Prompt -> Copy out each line of the listing below where the string "array" appears.

Records for the task ->
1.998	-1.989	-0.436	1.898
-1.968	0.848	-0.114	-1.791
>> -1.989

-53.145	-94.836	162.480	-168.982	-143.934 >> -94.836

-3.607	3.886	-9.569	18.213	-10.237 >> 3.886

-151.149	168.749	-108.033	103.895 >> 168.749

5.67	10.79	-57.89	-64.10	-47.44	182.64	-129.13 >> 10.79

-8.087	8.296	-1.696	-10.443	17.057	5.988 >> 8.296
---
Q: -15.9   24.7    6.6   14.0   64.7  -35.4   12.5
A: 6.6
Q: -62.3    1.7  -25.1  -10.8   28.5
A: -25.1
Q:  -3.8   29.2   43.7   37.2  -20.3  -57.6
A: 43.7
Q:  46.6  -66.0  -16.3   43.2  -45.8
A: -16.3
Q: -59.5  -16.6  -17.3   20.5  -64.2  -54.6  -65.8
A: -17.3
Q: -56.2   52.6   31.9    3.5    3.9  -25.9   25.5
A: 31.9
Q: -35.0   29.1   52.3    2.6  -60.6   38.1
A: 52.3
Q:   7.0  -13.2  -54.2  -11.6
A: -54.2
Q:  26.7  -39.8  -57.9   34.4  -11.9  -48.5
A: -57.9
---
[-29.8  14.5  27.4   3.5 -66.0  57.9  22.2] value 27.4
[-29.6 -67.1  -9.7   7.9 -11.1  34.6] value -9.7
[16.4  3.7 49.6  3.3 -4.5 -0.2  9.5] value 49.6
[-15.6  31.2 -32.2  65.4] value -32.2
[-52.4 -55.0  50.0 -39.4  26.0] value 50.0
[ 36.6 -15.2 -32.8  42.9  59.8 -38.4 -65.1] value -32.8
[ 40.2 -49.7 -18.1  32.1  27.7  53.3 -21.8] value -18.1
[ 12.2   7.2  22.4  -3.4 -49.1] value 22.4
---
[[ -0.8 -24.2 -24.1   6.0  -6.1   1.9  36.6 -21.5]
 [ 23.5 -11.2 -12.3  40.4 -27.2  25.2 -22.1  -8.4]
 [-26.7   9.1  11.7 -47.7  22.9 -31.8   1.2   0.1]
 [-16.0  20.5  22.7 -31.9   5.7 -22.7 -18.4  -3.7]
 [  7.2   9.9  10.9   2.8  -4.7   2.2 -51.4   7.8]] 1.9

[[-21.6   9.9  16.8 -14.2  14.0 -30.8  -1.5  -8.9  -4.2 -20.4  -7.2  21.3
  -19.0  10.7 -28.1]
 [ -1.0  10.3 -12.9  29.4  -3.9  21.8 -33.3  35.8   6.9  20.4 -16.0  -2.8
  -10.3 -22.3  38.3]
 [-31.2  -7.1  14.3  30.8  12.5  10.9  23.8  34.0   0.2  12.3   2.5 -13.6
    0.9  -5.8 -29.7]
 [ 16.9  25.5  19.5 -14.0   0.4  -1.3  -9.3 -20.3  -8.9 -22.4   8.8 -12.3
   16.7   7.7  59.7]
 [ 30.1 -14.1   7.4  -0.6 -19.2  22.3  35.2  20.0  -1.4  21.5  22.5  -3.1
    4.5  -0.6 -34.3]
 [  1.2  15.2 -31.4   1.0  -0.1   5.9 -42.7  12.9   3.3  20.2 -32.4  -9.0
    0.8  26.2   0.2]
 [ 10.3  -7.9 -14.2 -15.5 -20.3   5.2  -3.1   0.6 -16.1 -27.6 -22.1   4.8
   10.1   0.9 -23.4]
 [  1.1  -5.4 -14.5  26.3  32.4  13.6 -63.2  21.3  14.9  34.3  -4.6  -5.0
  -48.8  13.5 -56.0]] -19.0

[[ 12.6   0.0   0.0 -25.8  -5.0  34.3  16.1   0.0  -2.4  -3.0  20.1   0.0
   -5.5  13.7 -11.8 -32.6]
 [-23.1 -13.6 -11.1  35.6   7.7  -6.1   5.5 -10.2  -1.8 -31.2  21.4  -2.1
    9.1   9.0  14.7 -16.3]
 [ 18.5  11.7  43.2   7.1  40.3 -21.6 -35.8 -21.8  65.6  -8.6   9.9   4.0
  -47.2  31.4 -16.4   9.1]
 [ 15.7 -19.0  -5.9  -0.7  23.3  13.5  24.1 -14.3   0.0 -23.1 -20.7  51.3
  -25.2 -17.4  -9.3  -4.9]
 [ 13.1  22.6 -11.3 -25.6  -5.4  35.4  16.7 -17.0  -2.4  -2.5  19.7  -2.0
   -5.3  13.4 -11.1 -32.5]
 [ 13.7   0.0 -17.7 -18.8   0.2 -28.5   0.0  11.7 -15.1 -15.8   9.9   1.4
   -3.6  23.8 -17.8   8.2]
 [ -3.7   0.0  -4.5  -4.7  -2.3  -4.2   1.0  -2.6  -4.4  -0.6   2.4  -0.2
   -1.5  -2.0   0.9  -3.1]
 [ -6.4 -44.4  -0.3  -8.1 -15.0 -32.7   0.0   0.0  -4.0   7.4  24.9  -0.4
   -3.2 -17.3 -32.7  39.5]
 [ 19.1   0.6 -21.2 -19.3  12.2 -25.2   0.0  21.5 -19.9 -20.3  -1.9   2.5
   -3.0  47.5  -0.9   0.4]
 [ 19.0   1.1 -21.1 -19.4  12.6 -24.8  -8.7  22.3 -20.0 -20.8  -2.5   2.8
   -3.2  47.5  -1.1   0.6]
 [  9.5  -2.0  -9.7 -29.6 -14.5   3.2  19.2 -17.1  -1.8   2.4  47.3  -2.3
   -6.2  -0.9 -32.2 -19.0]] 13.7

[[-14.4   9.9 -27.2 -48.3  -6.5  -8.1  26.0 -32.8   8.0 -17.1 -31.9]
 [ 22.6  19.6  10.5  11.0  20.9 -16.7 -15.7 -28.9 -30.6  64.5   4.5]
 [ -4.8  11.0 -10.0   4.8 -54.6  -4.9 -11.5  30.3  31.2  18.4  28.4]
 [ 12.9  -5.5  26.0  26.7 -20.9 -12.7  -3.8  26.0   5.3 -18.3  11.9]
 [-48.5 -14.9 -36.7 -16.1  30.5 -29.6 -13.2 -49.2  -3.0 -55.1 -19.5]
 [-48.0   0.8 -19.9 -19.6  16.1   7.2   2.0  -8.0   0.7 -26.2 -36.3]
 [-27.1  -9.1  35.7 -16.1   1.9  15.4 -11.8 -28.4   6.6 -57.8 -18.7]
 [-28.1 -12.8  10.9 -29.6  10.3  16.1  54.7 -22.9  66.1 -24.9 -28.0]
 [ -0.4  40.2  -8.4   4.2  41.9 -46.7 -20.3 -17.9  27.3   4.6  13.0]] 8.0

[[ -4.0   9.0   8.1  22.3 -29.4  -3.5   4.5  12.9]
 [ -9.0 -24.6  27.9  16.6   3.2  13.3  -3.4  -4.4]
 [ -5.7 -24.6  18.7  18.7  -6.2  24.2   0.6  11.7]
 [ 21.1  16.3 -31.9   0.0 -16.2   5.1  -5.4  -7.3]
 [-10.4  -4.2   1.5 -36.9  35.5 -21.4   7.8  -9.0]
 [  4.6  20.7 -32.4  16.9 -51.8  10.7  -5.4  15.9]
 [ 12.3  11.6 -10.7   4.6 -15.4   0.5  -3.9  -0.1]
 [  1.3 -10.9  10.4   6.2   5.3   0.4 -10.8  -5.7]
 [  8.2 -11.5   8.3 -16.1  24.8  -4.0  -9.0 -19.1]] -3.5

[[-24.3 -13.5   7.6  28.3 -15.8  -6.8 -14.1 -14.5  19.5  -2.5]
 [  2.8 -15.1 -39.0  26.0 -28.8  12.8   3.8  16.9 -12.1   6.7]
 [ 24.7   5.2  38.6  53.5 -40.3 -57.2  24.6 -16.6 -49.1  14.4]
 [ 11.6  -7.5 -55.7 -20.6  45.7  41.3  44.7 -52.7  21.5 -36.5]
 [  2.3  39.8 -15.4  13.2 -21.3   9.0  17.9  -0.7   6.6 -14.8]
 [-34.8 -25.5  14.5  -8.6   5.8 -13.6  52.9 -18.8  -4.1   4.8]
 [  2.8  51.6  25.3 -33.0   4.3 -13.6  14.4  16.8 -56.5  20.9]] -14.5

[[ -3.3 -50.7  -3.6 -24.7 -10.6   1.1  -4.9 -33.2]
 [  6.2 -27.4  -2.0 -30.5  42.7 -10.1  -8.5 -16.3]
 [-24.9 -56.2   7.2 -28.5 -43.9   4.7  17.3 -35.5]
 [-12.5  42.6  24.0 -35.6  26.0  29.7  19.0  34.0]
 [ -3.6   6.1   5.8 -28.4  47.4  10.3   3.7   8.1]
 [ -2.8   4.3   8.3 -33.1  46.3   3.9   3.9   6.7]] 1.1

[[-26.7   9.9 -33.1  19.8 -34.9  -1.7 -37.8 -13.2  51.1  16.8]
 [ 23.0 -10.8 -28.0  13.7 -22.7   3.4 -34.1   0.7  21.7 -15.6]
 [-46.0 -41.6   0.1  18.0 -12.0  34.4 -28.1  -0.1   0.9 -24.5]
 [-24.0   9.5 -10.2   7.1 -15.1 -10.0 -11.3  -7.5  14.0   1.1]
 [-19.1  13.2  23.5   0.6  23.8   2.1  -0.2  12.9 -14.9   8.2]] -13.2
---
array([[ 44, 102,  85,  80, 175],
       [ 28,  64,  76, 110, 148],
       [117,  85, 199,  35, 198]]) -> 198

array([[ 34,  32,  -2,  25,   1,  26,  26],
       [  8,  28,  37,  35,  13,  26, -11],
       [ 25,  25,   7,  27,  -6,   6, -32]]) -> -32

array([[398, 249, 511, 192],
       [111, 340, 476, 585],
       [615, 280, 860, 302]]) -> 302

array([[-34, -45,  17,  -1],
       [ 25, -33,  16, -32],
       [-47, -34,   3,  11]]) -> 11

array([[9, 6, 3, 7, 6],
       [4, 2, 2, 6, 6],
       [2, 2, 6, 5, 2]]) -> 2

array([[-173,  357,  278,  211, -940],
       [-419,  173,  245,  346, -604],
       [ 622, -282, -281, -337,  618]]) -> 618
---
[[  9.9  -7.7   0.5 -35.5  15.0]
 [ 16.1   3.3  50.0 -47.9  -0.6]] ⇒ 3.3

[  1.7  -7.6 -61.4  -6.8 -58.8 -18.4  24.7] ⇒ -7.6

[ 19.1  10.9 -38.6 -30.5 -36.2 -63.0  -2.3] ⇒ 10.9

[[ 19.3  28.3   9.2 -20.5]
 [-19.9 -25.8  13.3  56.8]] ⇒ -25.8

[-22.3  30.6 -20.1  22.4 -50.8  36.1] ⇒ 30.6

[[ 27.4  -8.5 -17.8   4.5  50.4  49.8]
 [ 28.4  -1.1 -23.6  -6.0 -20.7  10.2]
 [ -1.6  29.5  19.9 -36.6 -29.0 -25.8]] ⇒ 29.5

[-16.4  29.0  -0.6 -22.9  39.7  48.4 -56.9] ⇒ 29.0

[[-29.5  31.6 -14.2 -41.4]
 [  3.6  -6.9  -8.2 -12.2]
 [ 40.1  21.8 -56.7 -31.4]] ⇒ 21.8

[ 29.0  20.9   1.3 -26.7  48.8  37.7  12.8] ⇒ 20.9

Response area ->
array([[ 44, 102,  85,  80, 175],
array([[ 34,  32,  -2,  25,   1,  26,  26],
array([[398, 249, 511, 192],
array([[-34, -45,  17,  -1],
array([[9, 6, 3, 7, 6],
array([[-173,  357,  278,  211, -940],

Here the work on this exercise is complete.